- **WHAT THIS TASK INVOLVES**:
Retype exactly the lines that run from the start of the data to the line holding "codes = np.array(rows[::2]) - 128.0", including both, and only those.

- **DATA SHOWN**:
#####

Here is a tiny trained network, its code and every weight. The questions are about switching its units off for an input and a class, where a switched-off unit gives its printed mean instead of its output.

import numpy as np


def w(rows, s, z=0):
    codes = np.array(rows[::2]) - 128.0
    scale = np.full(codes.shape[1], s)
    scale[-1] = z or s
    return codes * scale


def norm(h):
    return h / np.sqrt((h * h).mean(-1, keepdims=True) + 1e-5)


def f(y):
    return y / 2 * (1 + np.tanh(0.7978845608 * (y + 0.044715 * y**3)))


def log_softmax(a):
    a = a - a.max(-1, keepdims=True)
    return a - np.log(np.exp(a).sum(-1, keepdims=True))


def net(x, mask):
    res = np.array(x, float).reshape(1, 5) / 4 @ E
    u = 0
    for l in range(4):
        y = f(norm(res) @ A[l][:, :-1].T + A[l][:, -1])
        res = res + np.where(mask[u : u + 14], y, B[l][:, -1]) @ B[l][:, :-1]
        u += 14
    return log_softmax(norm(res)[-1] @ U[:, :-1].T + U[:, -1])


A, B = {}, {}
E = w([
[197,153,176,221,98,151,143,160,89,89,157],'x0',
[240,40,111,144,113,47,2,61,129,169,165],'x1',
[17,72,176,186,147,125,18,156,210,30,181],'x2',
[80,105,189,123,128,201,53,104,29,195,88],'x3',
[153,6,152,136,181,169,213,62,128,75,92],'x4',
],0.009)
A[0] = w([
[93,77,140,131,105,138,120,145,35,149,144,18],'0.n1',
[166,130,60,110,129,106,156,159,196,78,182,57],'0.n2',
[169,146,67,129,125,65,201,145,190,63,175,14],'0.n3',
[88,91,174,112,99,189,92,119,40,166,120,50],'0.n4',
[192,156,192,215,122,130,133,162,74,76,148,29],'0.n5',
[57,101,46,2,188,94,98,95,164,156,87,6],'0.n6',
[217,176,208,238,120,154,139,148,98,93,149,19],'0.n7',
[194,96,127,139,112,60,64,67,146,143,121,42],'0.n8',
[134,64,172,126,176,146,185,65,115,99,122,51],'0.n9',
[119,218,133,111,54,103,62,183,142,180,134,2],'0.n10',
[202,160,95,92,143,144,182,123,81,192,93,11],'0.n11',
[113,192,124,106,101,109,96,137,134,155,174,76],'0.n12',
[91,123,207,111,143,178,82,106,37,177,139,28],'0.n13',
[132,68,159,151,156,149,191,50,141,113,115,28],'0.n14',
],0.0078,0.0084)
B[0] = w([
[113,150,123,157,120,102,131,112,149,129,58,111],'0.n1',
[147,166,181,174,175,144,92,107,177,161,28,210],'0.n2',
[179,186,151,176,162,100,97,110,213,147,12,228],'0.n3',
[184,189,155,186,177,94,123,103,238,131,37,224],'0.n4',
[81,80,91,165,61,191,140,137,178,203,149,180],'0.n5',
[74,53,66,213,21,228,168,139,194,241,173,209],'0.n6',
[67,57,63,183,43,196,160,126,180,231,150,206],'0.n7',
[115,139,183,154,209,70,210,135,96,192,200,251],'0.n8',
[148,116,41,123,157,119,69,254,96,109,103,203],'0.n9',
[157,120,23,131,182,129,92,215,86,91,112,214],'0.n10',
[200,163,126,45,63,177,128,88,147,72,154,253],'0.n11',
[156,53,46,149,202,172,134,179,92,77,88,186],'0.n12',
[189,195,145,181,173,117,109,107,218,128,37,216],'0.n13',
[147,101,43,114,162,132,76,227,95,105,97,174],'0.n14',
],0.0084,0.0026)
A[1] = w([
[68,114,130,173,168,122,113,141,166,116,184,85],'1.n1',
[142,117,113,120,91,135,156,113,156,104,164,79],'1.n2',
[121,215,144,141,83,111,115,90,136,167,170,99],'1.n3',
[139,159,161,3,83,129,98,120,37,11,203,2],'1.n4',
[50,199,178,94,171,137,209,173,72,87,130,48],'1.n5',
[69,87,189,169,202,153,83,162,186,76,122,99],'1.n6',
[131,57,192,118,115,157,154,39,91,134,85,93],'1.n7',
[160,159,133,135,137,84,139,98,186,104,112,41],'1.n8',
[103,164,113,111,104,168,172,134,182,101,50,73],'1.n9',
[172,63,22,128,210,157,112,164,86,56,114,25],'1.n10',
[106,243,70,102,84,86,23,210,77,142,175,18],'1.n11',
[159,79,191,121,110,17,101,72,62,170,182,22],'1.n12',
[63,147,83,104,127,149,177,184,156,103,88,77],'1.n13',
[86,121,163,146,122,188,81,92,21,163,93,92],'1.n14',
],0.0059,0.008)
B[1] = w([
[209,166,121,41,61,159,147,87,93,120,115,161],'1.n1',
[110,144,140,131,138,188,106,110,123,125,97,97],'1.n2',
[141,21,110,122,156,141,157,139,114,93,74,138],'1.n3',
[147,133,161,131,125,162,110,115,179,155,122,114],'1.n4',
[155,117,154,136,186,29,153,101,80,191,213,169],'1.n5',
[199,180,99,1,30,135,152,78,91,110,126,253],'1.n6',
[101,174,31,163,122,80,79,172,106,118,104,135],'1.n7',
[111,133,129,138,143,139,148,133,154,114,99,110],'1.n8',
[168,86,146,168,177,51,114,100,117,181,192,177],'1.n9',
[123,104,112,105,128,122,110,220,86,143,97,142],'1.n10',
[125,90,34,172,168,109,95,168,69,92,81,171],'1.n11',
[122,99,136,160,190,96,124,94,105,150,202,148],'1.n12',
[161,105,146,186,164,30,101,91,88,197,206,180],'1.n13',
[127,174,71,214,134,51,153,82,224,85,41,139],'1.n14',
],0.0074,0.0033)
A[2] = w([
[20,218,178,114,177,168,214,172,108,109,125,108],'2.n1',
[139,65,25,164,172,118,129,182,47,125,92,124],'2.n2',
[99,130,149,143,151,146,99,147,166,88,160,52],'2.n3',
[67,147,174,151,138,138,225,169,100,96,120,69],'2.n4',
[150,2,126,122,174,157,172,112,99,57,78,2],'2.n5',
[40,104,203,138,104,137,26,116,182,20,195,71],'2.n6',
[83,129,224,130,158,225,11,94,14,180,42,33],'2.n7',
[67,100,197,117,78,124,84,136,160,38,179,36],'2.n8',
[154,178,158,145,166,86,93,111,210,144,30,35],'2.n9',
[168,12,151,126,187,181,168,112,106,82,82,36],'2.n10',
[96,148,143,125,118,133,167,160,144,115,108,56],'2.n11',
[90,116,116,75,124,128,52,119,118,32,134,51],'2.n12',
[77,109,86,48,180,125,113,81,163,173,108,46],'2.n13',
[130,124,128,127,144,79,146,158,212,73,144,19],'2.n14',
],0.0076,0.0073)
B[2] = w([
[169,49,145,171,179,33,47,43,112,148,219,220],'2.n1',
[75,128,159,96,165,149,133,183,165,51,157,253],'2.n2',
[140,153,63,145,85,84,168,91,86,144,85,112],'2.n3',
[170,65,97,155,136,76,55,80,113,178,163,159],'2.n4',
[140,109,2,177,161,107,94,209,78,97,107,151],'2.n5',
[177,154,103,54,49,129,206,58,54,69,88,203],'2.n6',
[191,196,41,235,149,36,220,80,247,99,48,172],'2.n7',
[152,160,80,86,76,119,168,95,65,115,114,159],'2.n8',
[138,172,214,126,154,142,127,133,215,108,109,219],'2.n9',
[77,152,17,163,141,106,60,164,119,57,139,155],'2.n10',
[157,116,78,170,121,53,120,103,113,150,121,112],'2.n11',
[186,127,137,77,116,156,161,174,84,144,119,144],'2.n12',
[131,100,97,245,43,131,175,122,135,124,135,137],'2.n13',
[162,177,68,169,114,105,186,77,135,144,53,124],'2.n14',
],0.0082,0.0048)
A[3] = w([
[10,98,122,15,138,112,124,109,164,195,85,3],'3.n1',
[104,129,151,127,128,153,74,111,71,142,102,45],'3.n2',
[153,129,188,203,74,181,123,167,81,109,142,19],'3.n3',
[138,71,199,138,166,52,85,78,109,165,212,50],'3.n4',
[208,142,139,84,133,157,195,111,118,155,107,84],'3.n5',
[121,121,250,61,143,233,112,130,186,156,192,143],'3.n6',
[82,165,146,127,141,190,168,115,53,137,72,78],'3.n7',
[167,131,192,237,39,178,144,180,84,91,137,24],'3.n8',
[89,242,86,157,113,103,47,204,68,148,139,41],'3.n9',
[137,108,120,139,112,147,135,130,131,131,115,71],'3.n10',
[107,137,254,59,163,187,67,231,140,121,114,91],'3.n11',
[71,103,85,166,55,187,161,111,156,178,155,57],'3.n12',
[199,166,125,18,78,169,159,77,54,132,114,7],'3.n13',
[124,76,186,135,137,164,150,119,74,126,88,71],'3.n14',
],0.0093,0.0068)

#####

- **EXERCISE ANSWER**:
Here is a tiny trained network, its code and every weight. The questions are about switching its units off for an input and a class, where a switched-off unit gives its printed mean instead of its output.

import numpy as np


def w(rows, s, z=0):
    codes = np.array(rows[::2]) - 128.0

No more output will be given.